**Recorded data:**

^^^^

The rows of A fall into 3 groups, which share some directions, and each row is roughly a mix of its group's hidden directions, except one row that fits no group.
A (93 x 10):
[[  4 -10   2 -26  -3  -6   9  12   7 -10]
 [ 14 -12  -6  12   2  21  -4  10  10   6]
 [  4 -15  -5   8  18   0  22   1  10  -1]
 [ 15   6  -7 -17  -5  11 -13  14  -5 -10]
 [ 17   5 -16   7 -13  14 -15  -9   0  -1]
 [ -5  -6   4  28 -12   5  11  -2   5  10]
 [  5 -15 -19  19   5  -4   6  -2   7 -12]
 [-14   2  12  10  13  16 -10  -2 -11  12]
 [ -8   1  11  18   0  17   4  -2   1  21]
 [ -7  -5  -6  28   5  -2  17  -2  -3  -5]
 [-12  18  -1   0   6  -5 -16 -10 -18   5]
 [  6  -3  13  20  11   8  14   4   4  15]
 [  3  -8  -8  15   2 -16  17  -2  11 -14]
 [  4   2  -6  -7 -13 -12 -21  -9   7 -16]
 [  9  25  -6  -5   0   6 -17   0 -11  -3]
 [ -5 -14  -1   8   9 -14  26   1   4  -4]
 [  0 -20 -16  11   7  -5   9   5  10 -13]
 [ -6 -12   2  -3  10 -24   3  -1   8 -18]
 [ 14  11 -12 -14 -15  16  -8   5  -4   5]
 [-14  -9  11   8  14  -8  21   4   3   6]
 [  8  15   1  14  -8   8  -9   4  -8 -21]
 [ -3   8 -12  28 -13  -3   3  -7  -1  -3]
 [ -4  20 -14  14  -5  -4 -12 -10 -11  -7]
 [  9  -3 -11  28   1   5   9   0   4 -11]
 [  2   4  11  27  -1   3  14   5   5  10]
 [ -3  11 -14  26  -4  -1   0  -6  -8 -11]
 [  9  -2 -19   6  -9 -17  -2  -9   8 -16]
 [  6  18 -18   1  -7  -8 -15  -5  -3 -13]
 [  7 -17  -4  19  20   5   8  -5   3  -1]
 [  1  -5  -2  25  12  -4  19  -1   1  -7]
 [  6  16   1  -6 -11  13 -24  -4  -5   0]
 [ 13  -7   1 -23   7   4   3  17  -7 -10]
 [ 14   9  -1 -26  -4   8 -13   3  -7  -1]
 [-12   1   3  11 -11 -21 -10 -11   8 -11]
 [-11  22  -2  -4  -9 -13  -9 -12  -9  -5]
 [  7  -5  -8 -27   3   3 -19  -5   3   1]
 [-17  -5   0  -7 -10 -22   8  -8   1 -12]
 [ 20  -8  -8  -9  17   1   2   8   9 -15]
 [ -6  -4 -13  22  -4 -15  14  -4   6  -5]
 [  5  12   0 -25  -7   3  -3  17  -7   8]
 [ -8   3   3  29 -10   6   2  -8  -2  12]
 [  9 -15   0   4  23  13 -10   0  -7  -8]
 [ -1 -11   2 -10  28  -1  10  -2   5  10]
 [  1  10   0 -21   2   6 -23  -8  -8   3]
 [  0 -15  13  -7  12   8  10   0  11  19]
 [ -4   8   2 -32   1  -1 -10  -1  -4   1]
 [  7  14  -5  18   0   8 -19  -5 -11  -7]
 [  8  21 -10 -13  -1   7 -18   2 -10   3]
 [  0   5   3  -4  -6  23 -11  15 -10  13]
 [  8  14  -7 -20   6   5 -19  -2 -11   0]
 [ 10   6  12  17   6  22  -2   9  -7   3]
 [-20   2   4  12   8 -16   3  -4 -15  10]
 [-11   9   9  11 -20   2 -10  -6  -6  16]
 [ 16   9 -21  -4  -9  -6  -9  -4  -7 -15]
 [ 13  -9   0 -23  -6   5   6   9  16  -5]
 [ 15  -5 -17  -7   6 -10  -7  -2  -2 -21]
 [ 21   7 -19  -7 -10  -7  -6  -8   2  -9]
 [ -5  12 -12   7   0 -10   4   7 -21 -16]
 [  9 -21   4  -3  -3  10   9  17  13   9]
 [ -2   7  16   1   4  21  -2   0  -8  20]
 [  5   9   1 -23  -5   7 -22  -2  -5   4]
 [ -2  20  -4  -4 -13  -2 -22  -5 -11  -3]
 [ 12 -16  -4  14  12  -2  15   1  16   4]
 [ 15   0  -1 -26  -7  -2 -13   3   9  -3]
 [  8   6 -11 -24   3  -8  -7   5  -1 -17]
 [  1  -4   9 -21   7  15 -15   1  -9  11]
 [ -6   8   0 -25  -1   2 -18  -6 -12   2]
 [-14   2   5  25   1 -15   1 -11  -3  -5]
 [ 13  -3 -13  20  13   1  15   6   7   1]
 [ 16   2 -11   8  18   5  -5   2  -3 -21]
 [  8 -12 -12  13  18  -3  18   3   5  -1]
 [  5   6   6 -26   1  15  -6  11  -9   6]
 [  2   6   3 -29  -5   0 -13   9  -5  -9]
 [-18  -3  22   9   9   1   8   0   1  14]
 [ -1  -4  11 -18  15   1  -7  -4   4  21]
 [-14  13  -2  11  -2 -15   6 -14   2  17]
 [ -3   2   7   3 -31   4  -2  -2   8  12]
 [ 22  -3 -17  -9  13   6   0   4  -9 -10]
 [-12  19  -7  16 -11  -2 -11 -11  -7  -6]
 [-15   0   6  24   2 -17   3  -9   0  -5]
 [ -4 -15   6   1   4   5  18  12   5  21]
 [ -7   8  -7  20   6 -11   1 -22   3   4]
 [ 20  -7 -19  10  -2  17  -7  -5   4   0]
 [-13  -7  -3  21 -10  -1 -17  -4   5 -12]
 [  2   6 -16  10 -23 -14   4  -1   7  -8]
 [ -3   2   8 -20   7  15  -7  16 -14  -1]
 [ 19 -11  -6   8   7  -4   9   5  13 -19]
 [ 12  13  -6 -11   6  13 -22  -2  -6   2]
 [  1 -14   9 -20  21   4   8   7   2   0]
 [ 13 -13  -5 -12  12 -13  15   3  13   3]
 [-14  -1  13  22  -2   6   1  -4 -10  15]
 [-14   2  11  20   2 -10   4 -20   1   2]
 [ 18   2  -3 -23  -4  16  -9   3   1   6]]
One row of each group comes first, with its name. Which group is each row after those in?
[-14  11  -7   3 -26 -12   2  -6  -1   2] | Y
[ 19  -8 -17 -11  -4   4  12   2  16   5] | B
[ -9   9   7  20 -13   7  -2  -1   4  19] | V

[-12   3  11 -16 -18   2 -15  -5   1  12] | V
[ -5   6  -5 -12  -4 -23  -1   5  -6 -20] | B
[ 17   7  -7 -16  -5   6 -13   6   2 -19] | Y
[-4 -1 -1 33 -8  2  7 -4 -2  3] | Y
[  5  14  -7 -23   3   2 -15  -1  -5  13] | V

^^^^

**Required work:** Nothing may be omitted. Restate all of the entries exactly.

**Result for this exercise:**
The rows of A fall into 3 groups, which share some directions, and each row is roughly a mix of its group's hidden directions, except one row that fits no group.
A (93 x 10):
[[  4 -10   2 -26  -3  -6   9  12   7 -10]
 [ 14 -12  -6  12   2  21  -4  10  10   6]
 [  4 -15  -5   8  18   0  22   1  10  -1]
 [ 15   6  -7 -17  -5  11 -13  14  -5 -10]
 [ 17   5 -16   7 -13  14 -15  -9   0  -1]
 [ -5  -6   4  28 -12   5  11  -2   5  10]
 [  5 -15 -19  19   5  -4   6  -2   7 -12]
 [-14   2  12  10  13  16 -10  -2 -11  12]
 [ -8   1  11  18   0  17   4  -2   1  21]
 [ -7  -5  -6  28   5  -2  17  -2  -3  -5]
 [-12  18  -1   0   6  -5 -16 -10 -18   5]
 [  6  -3  13  20  11   8  14   4   4  15]
 [  3  -8  -8  15   2 -16  17  -2  11 -14]
 [  4   2  -6  -7 -13 -12 -21  -9   7 -16]
 [  9  25  -6  -5   0   6 -17   0 -11  -3]
 [ -5 -14  -1   8   9 -14  26   1   4  -4]
 [  0 -20 -16  11   7  -5   9   5  10 -13]
 [ -6 -12   2  -3  10 -24   3  -1   8 -18]
 [ 14  11 -12 -14 -15  16  -8   5  -4   5]
 [-14  -9  11   8  14  -8  21   4   3   6]
 [  8  15   1  14  -8   8  -9   4  -8 -21]
 [ -3   8 -12  28 -13  -3   3  -7  -1  -3]
 [ -4  20 -14  14  -5  -4 -12 -10 -11  -7]
 [  9  -3 -11  28   1   5   9   0   4 -11]
 [  2   4  11  27  -1   3  14   5   5  10]
 [ -3  11 -14  26  -4  -1   0  -6  -8 -11]
 [  9  -2 -19   6  -9 -17  -2  -9   8 -16]
 [  6  18 -18   1  -7  -8 -15  -5  -3 -13]
 [  7 -17  -4  19  20   5   8  -5   3  -1]
 [  1  -5  -2  25  12  -4  19  -1   1  -7]
 [  6  16   1  -6 -11  13 -24  -4  -5   0]
 [ 13  -7   1 -23   7   4   3  17  -7 -10]
 [ 14   9  -1 -26  -4   8 -13   3  -7  -1]
 [-12   1   3  11 -11 -21 -10 -11   8 -11]
 [-11  22  -2  -4  -9 -13  -9 -12  -9  -5]
 [  7  -5  -8 -27   3   3 -19  -5   3   1]
 [-17  -5   0  -7 -10 -22   8  -8   1 -12]
 [ 20  -8  -8  -9  17   1   2   8   9 -15]
 [ -6  -4 -13  22  -4 -15  14  -4   6  -5]
 [  5  12   0 -25  -7   3  -3  17  -7   8]
 [ -8   3   3  29 -10   6   2  -8  -2  12]
 [  9 -15   0   4  23  13 -10   0  -7  -8]
 [ -1 -11   2 -10  28  -1  10  -2   5  10]
 [  1  10   0 -21   2   6 -23  -8  -8   3]
 [  0 -15  13  -7  12   8  10   0  11  19]
 [ -4   8   2 -32   1  -1 -10  -1  -4   1]
 [  7  14  -5  18   0   8 -19  -5 -11  -7]
 [  8  21 -10 -13  -1   7 -18   2 -10   3]
 [  0   5   3  -4  -6  23 -11  15 -10  13]
 [  8  14  -7 -20   6   5 -19  -2 -11   0]
 [ 10   6  12  17   6  22  -2   9  -7   3]
 [-20   2   4  12   8 -16   3  -4 -15  10]
 [-11   9   9  11 -20   2 -10  -6  -6  16]
 [ 16   9 -21  -4  -9  -6  -9  -4  -7 -15]
 [ 13  -9   0 -23  -6   5   6   9  16  -5]
 [ 15  -5 -17  -7   6 -10  -7  -2  -2 -21]
 [ 21   7 -19  -7 -10  -7  -6  -8   2  -9]
 [ -5  12 -12   7   0 -10   4   7 -21 -16]
 [  9 -21   4  -3  -3  10   9  17  13   9]
 [ -2   7  16   1   4  21  -2   0  -8  20]
 [  5   9   1 -23  -5   7 -22  -2  -5   4]
 [ -2  20  -4  -4 -13  -2 -22  -5 -11  -3]
 [ 12 -16  -4  14  12  -2  15   1  16   4]
 [ 15   0  -1 -26  -7  -2 -13   3   9  -3]
 [  8   6 -11 -24   3  -8  -7   5  -1 -17]
 [  1  -4   9 -21   7  15 -15   1  -9  11]
 [ -6   8   0 -25  -1   2 -18  -6 -12   2]
 [-14   2   5  25   1 -15   1 -11  -3  -5]
 [ 13  -3 -13  20  13   1  15   6   7   1]
 [ 16   2 -11   8  18   5  -5   2  -3 -21]
 [  8 -12 -12  13  18  -3  18   3   5  -1]
 [  5   6   6 -26   1  15  -6  11  -9   6]
 [  2   6   3 -29  -5   0 -13   9  -5  -9]
 [-18  -3  22   9   9   1   8   0   1  14]
 [ -1  -4  11 -18  15   1  -7  -4   4  21]
 [-14  13  -2  11  -2 -15   6 -14   2  17]
 [ -3   2   7   3 -31   4  -2  -2   8  12]
 [ 22  -3 -17  -9  13   6   0   4  -9 -10]
 [-12  19  -7  16 -11  -2 -11 -11  -7  -6]
 [-15   0   6  24   2 -17   3  -9   0  -5]
 [ -4 -15   6   1   4   5  18  12   5  21]
 [ -7   8  -7  20   6 -11   1 -22   3   4]
 [ 20  -7 -19  10  -2  17  -7  -5   4   0]
 [-13  -7  -3  21 -10  -1 -17  -4   5 -12]
 [  2   6 -16  10 -23 -14   4  -1   7  -8]
 [ -3   2   8 -20   7  15  -7  16 -14  -1]
 [ 19 -11  -6   8   7  -4   9   5  13 -19]
 [ 12  13  -6 -11   6  13 -22  -2  -6   2]
 [  1 -14   9 -20  21   4   8   7   2   0]
 [ 13 -13  -5 -12  12 -13  15   3  13   3]
 [-14  -1  13  22  -2   6   1  -4 -10  15]
 [-14   2  11  20   2 -10   4 -20   1   2]
 [ 18   2  -3 -23  -4  16  -9   3   1   6]]
One row of each group comes first, with its name. Which group is each row after those in?
[-14  11  -7   3 -26 -12   2  -6  -1   2] | Y
[ 19  -8 -17 -11  -4   4  12   2  16   5] | B
[ -9   9   7  20 -13   7  -2  -1   4  19] | V

[-12   3  11 -16 -18   2 -15  -5   1  12] | V
[ -5   6  -5 -12  -4 -23  -1   5  -6 -20] | B
[ 17   7  -7 -16  -5   6 -13   6   2 -19] | Y
[-4 -1 -1 33 -8  2  7 -4 -2  3] | Y
[  5  14  -7 -23   3   2 -15  -1  -5  13] | V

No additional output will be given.